[Opening INFORMATION GIVEN section]

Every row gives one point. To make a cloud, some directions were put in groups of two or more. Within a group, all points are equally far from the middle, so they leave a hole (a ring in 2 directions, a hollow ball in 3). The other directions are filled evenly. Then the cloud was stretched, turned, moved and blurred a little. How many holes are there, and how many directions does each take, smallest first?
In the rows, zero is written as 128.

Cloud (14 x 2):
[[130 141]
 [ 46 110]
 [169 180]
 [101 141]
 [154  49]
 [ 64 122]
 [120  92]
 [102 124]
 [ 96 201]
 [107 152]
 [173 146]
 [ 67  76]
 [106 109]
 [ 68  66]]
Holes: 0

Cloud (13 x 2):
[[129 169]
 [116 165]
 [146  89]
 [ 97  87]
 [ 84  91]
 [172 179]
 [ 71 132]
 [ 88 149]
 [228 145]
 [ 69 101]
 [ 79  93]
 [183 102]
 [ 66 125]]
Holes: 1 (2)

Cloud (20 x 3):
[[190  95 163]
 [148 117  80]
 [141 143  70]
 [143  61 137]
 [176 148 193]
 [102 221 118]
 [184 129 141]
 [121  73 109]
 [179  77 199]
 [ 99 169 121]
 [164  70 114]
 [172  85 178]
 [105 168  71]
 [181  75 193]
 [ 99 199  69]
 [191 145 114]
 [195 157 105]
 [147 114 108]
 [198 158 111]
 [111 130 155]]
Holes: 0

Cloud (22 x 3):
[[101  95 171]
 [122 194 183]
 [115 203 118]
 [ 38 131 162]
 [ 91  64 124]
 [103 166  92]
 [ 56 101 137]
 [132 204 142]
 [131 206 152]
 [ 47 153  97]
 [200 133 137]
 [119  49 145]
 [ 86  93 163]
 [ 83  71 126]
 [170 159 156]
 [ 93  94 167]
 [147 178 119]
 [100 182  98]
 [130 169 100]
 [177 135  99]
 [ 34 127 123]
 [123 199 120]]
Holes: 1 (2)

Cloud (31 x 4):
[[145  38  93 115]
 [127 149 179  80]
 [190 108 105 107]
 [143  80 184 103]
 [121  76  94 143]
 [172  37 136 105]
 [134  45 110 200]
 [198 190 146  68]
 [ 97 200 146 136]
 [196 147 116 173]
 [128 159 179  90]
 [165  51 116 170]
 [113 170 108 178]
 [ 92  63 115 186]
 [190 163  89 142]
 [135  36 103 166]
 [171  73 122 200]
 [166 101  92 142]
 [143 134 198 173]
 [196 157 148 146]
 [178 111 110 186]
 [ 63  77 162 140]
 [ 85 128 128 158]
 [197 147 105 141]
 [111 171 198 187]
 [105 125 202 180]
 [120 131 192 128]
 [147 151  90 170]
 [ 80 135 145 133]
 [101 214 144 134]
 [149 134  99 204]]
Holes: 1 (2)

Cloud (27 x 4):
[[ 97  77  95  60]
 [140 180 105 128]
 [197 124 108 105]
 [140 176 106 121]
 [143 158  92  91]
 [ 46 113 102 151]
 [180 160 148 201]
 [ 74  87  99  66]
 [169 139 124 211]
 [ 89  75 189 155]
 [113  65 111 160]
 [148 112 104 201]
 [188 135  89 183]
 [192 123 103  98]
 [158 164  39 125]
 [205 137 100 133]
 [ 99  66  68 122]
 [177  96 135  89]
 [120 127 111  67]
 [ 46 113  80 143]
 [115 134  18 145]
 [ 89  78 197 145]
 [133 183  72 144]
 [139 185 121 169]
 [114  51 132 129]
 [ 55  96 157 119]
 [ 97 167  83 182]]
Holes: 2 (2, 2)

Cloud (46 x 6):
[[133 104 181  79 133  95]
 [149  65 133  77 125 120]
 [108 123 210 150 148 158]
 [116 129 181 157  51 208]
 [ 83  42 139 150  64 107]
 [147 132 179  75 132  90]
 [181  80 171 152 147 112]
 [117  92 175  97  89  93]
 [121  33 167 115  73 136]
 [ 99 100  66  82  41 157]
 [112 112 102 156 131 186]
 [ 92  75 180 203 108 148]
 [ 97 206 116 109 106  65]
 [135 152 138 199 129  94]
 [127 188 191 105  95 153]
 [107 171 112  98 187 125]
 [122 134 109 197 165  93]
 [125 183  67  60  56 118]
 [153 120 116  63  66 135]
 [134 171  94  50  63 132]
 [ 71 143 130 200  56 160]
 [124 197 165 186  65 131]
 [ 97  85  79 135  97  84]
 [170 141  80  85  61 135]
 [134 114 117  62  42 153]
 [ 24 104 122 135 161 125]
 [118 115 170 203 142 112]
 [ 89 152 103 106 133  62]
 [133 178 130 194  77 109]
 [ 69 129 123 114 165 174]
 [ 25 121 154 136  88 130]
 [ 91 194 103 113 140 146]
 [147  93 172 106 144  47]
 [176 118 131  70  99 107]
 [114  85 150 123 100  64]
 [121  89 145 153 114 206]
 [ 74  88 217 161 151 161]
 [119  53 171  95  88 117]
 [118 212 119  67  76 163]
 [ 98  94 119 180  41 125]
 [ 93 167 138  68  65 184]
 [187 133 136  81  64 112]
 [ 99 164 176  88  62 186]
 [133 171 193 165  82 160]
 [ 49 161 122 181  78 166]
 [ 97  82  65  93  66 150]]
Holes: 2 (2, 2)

[Closing INFORMATION GIVEN section]
[Opening INFORMATION GIVEN section]

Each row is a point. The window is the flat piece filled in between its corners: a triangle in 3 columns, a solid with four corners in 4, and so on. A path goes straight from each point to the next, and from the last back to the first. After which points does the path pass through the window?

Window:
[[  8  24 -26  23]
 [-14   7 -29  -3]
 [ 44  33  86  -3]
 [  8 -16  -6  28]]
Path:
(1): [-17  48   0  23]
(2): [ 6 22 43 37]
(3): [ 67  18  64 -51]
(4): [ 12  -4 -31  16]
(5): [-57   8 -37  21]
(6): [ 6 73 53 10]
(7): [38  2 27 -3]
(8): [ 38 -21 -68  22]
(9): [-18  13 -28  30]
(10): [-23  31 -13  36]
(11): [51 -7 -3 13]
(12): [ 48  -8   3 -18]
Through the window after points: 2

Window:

[Closing INFORMATION GIVEN section]

▸ TASK REQUIREMENTS: Copy out all lines of the material containing the word "each".

▸ YOUR SOLUTION:
Every row gives one point. To make a cloud, some directions were put in groups of two or more. Within a group, all points are equally far from the middle, so they leave a hole (a ring in 2 directions, a hollow ball in 3). The other directions are filled evenly. Then the cloud was stretched, turned, moved and blurred a little. How many holes are there, and how many directions does each take, smallest first?
Each row is a point. The window is the flat piece filled in between its corners: a triangle in 3 columns, a solid with four corners in 4, and so on. A path goes straight from each point to the next, and from the last back to the first. After which points does the path pass through the window?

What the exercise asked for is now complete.